» Work item: Write every line of the material out exactly as shown.

[Provided data Boundary: Start]

[[  2 -31   4  16  13  15  16  -4  -7 -20  27 -42  15   6 -21]
 [ 12 -14  -1  16   2  -8  -3   7  -5 -21  19 -27  18  -8 -16]
 [ 23   3  -7  16 -10 -31 -23  19  -3 -20  10 -11  22 -21 -12]
 [ 15 -10  -2  11  -3 -13 -11  13  -1 -18  11 -22  17 -15 -11]
 [  6 -28   5  10   7  11   8   1  -1 -17  19 -36  13  -1 -14]
 [ 19 -30  15 -17  -9  15 -13  17  25  -3 -14 -24  -4 -22  14]
 [ 10 -18   1  14   3  -2   0   4  -4 -20  19 -29  17  -6 -16]
 [  8 -27   5   9   5   9   5   3   0 -18  16 -34  13  -4 -12]
 [ 19 -30  16 -19  -9  17 -13  18  26  -2 -16 -23  -5 -23  15]
 [ 22  -4  -2   8  -9 -20 -21  19   3 -16   4 -14  15 -22  -5]
 [ 22 -15   5  -3 -10  -5 -18  19  13 -10  -4 -18   7 -23   3]
 [ 24  -3  -2   5 -12 -22 -24  21   6 -15   1 -12  14 -26  -3]] → -21

[[ -6 -15  -8  -7 -17  16   8  -3   2]
 [ -1   1 -17  -3 -14 -19  -6  32  -6]
 [ 11 -18  -9   7  38 -12  17 -38 -15]
 [-24  16  37 -17 -15  14   2  -1  36]
 [  6   0   6  25   0  27 -28  -2  16]
 [ 12  -5 -14  -2 -12 -29  -3  23   5]
 [-16 -10  32   0  37   2  23 -56   5]
 [-19  16 -18 -37   0 -15  15  33 -12]
 [ -5 -23  -3   8   2  -4  10 -18   1]
 [ 37  -9 -14  15 -23 -17 -20   8   4]] → 2

[[-18  19 -17 -21  17 -28  28  -6 -36 -14 -10   1 -43   9]
 [ -8 -23 -18  16  20 -11  36  -9  -1 -18   4  -9  -2  20]
 [-53  13  19  30   1 -21  26  -5 -32  17  -4 -10  -1   9]
 [ -6  21  -8  26 -37   0  -4  15   1   0  17  20 -28  19]
 [-41  22   0  22 -36  -8  -4  35 -18   0  15  13  -7   0]] → 9

[[  8 -11   3  17  -5  25   8   3  22   1 -10  -3   3]
 [-11 -26   9   6  -8  13  -1 -14   8   4 -50   6  -9]
 [ -6  -3  22  12   6   8   2 -10  -3  -1 -32   3 -18]
 [ -2 -12  -2   8  -1  12  -8   2  17  -3 -20   0  -5]
 [-10 -29 -19  -3  -4   5 -18   2  21   0 -31   5  -7]
 [ -9 -16   8  13 -13  13  -5  -4  18   2 -30  -1  -6]
 [-14  -3  11  16  -5   8 -13   5  18   2 -14  -5 -10]
 [  4   1  19   6  25   3   0  -8 -10  -3 -25   4 -21]
 [-16 -41  -2  -2 -20   1 -11 -15  15   6 -56   7 -11]
 [  7   1  13  27  -9  35  14   4  22  -2  -4  -5   5]] → 3

[[ 25   1 -10  -3   6  20  25  33   5  28]
 [ 11  -9 -16 -13  -4   3   8  15  -7  11]
 [ 18   6  12  -2   9  -7  21  13   3   5]
 [ 19   6  13  -3   9  -9  24  14   3   4]
 [ 48   2  14 -28  21 -46  41  22 -17   3]] → 28
---
[[5 4 5 5 5 5 6 4 6 4 6 4 4]
 [3 5 7 4 5 3 4 4 4 5 4 5 5]
 [3 4 8 5 5 3 5 4 5 4 5 5 4]
 [2 4 7 5 5 2 4 5 4 5 4 5 4]
 [1 6 6 4 4 2 1 6 1 6 1 5 6]] ==> 2

[[205 107 159 185 150 114  66 131  74 135]
 [189 135 150 104 188 143 133 169 117 171]
 [162 150 108 173 193  60 160  90 110  99]
 [ 62 107 176 108 116 176 148 186 113 206]
 [127 180 111 133 180 160 112 197 161 219]
 [ 71 178 219 140  70 139 175  90 137  64]] ==> 127

[[62 65 61 73 57 17 35 16 59 16]
 [27 26 27 23 27 45 41 62 52 47]
 [46 45 46 35 49 34 29 48 70 30]
 [46 49 45 59 54 63 76 37 22 84]
 [45 46 45 50 51 53 60 42 37 66]
 [36 36 35 39 27 25 33 46 59 20]
 [60 63 60 66 74 63 73 30 31 83]
 [50 52 50 52 67 72 76 43 28 94]
 [37 38 37 42 46 64 68 51 29 81]
 [47 47 47 44 49 37 38 42 60 37]
 [41 39 41 30 38 22 18 50 80  9]] ==> 47

[[ -42  330 -264  471  505  164]
 [ -38 -621 -290 -333 -947 -237]
 [ 171 -205  392 -358 -214 -262]
 [-695  -62 -534 -407 -373   57]
 [-178 -142 -400   57  201 -194]
 [-123 -400   51 -744 -736 -146]
 [-141 -222 -478  380   -5 -375]
 [ 283   55  136  323  426 -191]] ==> -141

[[86 85 86 85 87 85 86 84 87 84 86 82 83 87]
 [55 54 87 58 88 80 53 58 87 48 87 85 49 58]
 [46 38 71 35 85 58 44 44 87 39 80 69 36 50]
 [23 20 50 22 72 35 22 24 77 20 73 39 21 26]
 [25 21 83 26 86 54 24 30 85 20 85 71 20 29]
 [78 82 72 82 57 72 78 79 58 82 58 72 82 75]
 [22 22 83 27 77 45 21 28 80 21 83 68 22 23]
 [31 44 33 49 18 32 32 37 17 43 23 31 50 28]
 [84 84 43 82 42 70 85 81 37 85 33 61 83 82]
 [24 21 69 25 74 39 23 26 80 21 75 50 22 25]
 [81 82 26 79 23 62 82 78 22 84 23 42 82 78]
 [70 69 17 62 18 35 72 61 17 75 17 19 74 67]] ==> 81
---
[[-57 -49  47  39]
 [-50 -42  35  39]]	39

[[  4  34  34 -50  32   2]
 [-23 -12  27   3 -14 -24]]	-24

[[ 31  11 -29  38  29   5   8]
 [ 32  22 -34  54  34   1   8]]	8

[[-27  29   9 -13  19]
 [ -4  49   8   9 -32]]	-32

[Provided data Boundary: End]

» Reply to the task:
[[  2 -31   4  16  13  15  16  -4  -7 -20  27 -42  15   6 -21]
 [ 12 -14  -1  16   2  -8  -3   7  -5 -21  19 -27  18  -8 -16]
 [ 23   3  -7  16 -10 -31 -23  19  -3 -20  10 -11  22 -21 -12]
 [ 15 -10  -2  11  -3 -13 -11  13  -1 -18  11 -22  17 -15 -11]
 [  6 -28   5  10   7  11   8   1  -1 -17  19 -36  13  -1 -14]
 [ 19 -30  15 -17  -9  15 -13  17  25  -3 -14 -24  -4 -22  14]
 [ 10 -18   1  14   3  -2   0   4  -4 -20  19 -29  17  -6 -16]
 [  8 -27   5   9   5   9   5   3   0 -18  16 -34  13  -4 -12]
 [ 19 -30  16 -19  -9  17 -13  18  26  -2 -16 -23  -5 -23  15]
 [ 22  -4  -2   8  -9 -20 -21  19   3 -16   4 -14  15 -22  -5]
 [ 22 -15   5  -3 -10  -5 -18  19  13 -10  -4 -18   7 -23   3]
 [ 24  -3  -2   5 -12 -22 -24  21   6 -15   1 -12  14 -26  -3]] → -21

[[ -6 -15  -8  -7 -17  16   8  -3   2]
 [ -1   1 -17  -3 -14 -19  -6  32  -6]
 [ 11 -18  -9   7  38 -12  17 -38 -15]
 [-24  16  37 -17 -15  14   2  -1  36]
 [  6   0   6  25   0  27 -28  -2  16]
 [ 12  -5 -14  -2 -12 -29  -3  23   5]
 [-16 -10  32   0  37   2  23 -56   5]
 [-19  16 -18 -37   0 -15  15  33 -12]
 [ -5 -23  -3   8   2  -4  10 -18   1]
 [ 37  -9 -14  15 -23 -17 -20   8   4]] → 2

[[-18  19 -17 -21  17 -28  28  -6 -36 -14 -10   1 -43   9]
 [ -8 -23 -18  16  20 -11  36  -9  -1 -18   4  -9  -2  20]
 [-53  13  19  30   1 -21  26  -5 -32  17  -4 -10  -1   9]
 [ -6  21  -8  26 -37   0  -4  15   1   0  17  20 -28  19]
 [-41  22   0  22 -36  -8  -4  35 -18   0  15  13  -7   0]] → 9

[[  8 -11   3  17  -5  25   8   3  22   1 -10  -3   3]
 [-11 -26   9   6  -8  13  -1 -14   8   4 -50   6  -9]
 [ -6  -3  22  12   6   8   2 -10  -3  -1 -32   3 -18]
 [ -2 -12  -2   8  -1  12  -8   2  17  -3 -20   0  -5]
 [-10 -29 -19  -3  -4   5 -18   2  21   0 -31   5  -7]
 [ -9 -16   8  13 -13  13  -5  -4  18   2 -30  -1  -6]
 [-14  -3  11  16  -5   8 -13   5  18   2 -14  -5 -10]
 [  4   1  19   6  25   3   0  -8 -10  -3 -25   4 -21]
 [-16 -41  -2  -2 -20   1 -11 -15  15   6 -56   7 -11]
 [  7   1  13  27  -9  35  14   4  22  -2  -4  -5   5]] → 3

[[ 25   1 -10  -3   6  20  25  33   5  28]
 [ 11  -9 -16 -13  -4   3   8  15  -7  11]
 [ 18   6  12  -2   9  -7  21  13   3   5]
 [ 19   6  13  -3   9  -9  24  14   3   4]
 [ 48   2  14 -28  21 -46  41  22 -17   3]] → 28
---
[[5 4 5 5 5 5 6 4 6 4 6 4 4]
 [3 5 7 4 5 3 4 4 4 5 4 5 5]
 [3 4 8 5 5 3 5 4 5 4 5 5 4]
 [2 4 7 5 5 2 4 5 4 5 4 5 4]
 [1 6 6 4 4 2 1 6 1 6 1 5 6]] ==> 2

[[205 107 159 185 150 114  66 131  74 135]
 [189 135 150 104 188 143 133 169 117 171]
 [162 150 108 173 193  60 160  90 110  99]
 [ 62 107 176 108 116 176 148 186 113 206]
 [127 180 111 133 180 160 112 197 161 219]
 [ 71 178 219 140  70 139 175  90 137  64]] ==> 127

[[62 65 61 73 57 17 35 16 59 16]
 [27 26 27 23 27 45 41 62 52 47]
 [46 45 46 35 49 34 29 48 70 30]
 [46 49 45 59 54 63 76 37 22 84]
 [45 46 45 50 51 53 60 42 37 66]
 [36 36 35 39 27 25 33 46 59 20]
 [60 63 60 66 74 63 73 30 31 83]
 [50 52 50 52 67 72 76 43 28 94]
 [37 38 37 42 46 64 68 51 29 81]
 [47 47 47 44 49 37 38 42 60 37]
 [41 39 41 30 38 22 18 50 80  9]] ==> 47

[[ -42  330 -264  471  505  164]
 [ -38 -621 -290 -333 -947 -237]
 [ 171 -205  392 -358 -214 -262]
 [-695  -62 -534 -407 -373   57]
 [-178 -142 -400   57  201 -194]
 [-123 -400   51 -744 -736 -146]
 [-141 -222 -478  380   -5 -375]
 [ 283   55  136  323  426 -191]] ==> -141

[[86 85 86 85 87 85 86 84 87 84 86 82 83 87]
 [55 54 87 58 88 80 53 58 87 48 87 85 49 58]
 [46 38 71 35 85 58 44 44 87 39 80 69 36 50]
 [23 20 50 22 72 35 22 24 77 20 73 39 21 26]
 [25 21 83 26 86 54 24 30 85 20 85 71 20 29]
 [78 82 72 82 57 72 78 79 58 82 58 72 82 75]
 [22 22 83 27 77 45 21 28 80 21 83 68 22 23]
 [31 44 33 49 18 32 32 37 17 43 23 31 50 28]
 [84 84 43 82 42 70 85 81 37 85 33 61 83 82]
 [24 21 69 25 74 39 23 26 80 21 75 50 22 25]
 [81 82 26 79 23 62 82 78 22 84 23 42 82 78]
 [70 69 17 62 18 35 72 61 17 75 17 19 74 67]] ==> 81
---
[[-57 -49  47  39]
 [-50 -42  35  39]]	39

[[  4  34  34 -50  32   2]
 [-23 -12  27   3 -14 -24]]	-24

[[ 31  11 -29  38  29   5   8]
 [ 32  22 -34  54  34   1   8]]	8

[[-27  29   9 -13  19]
 [ -4  49   8   9 -32]]	-32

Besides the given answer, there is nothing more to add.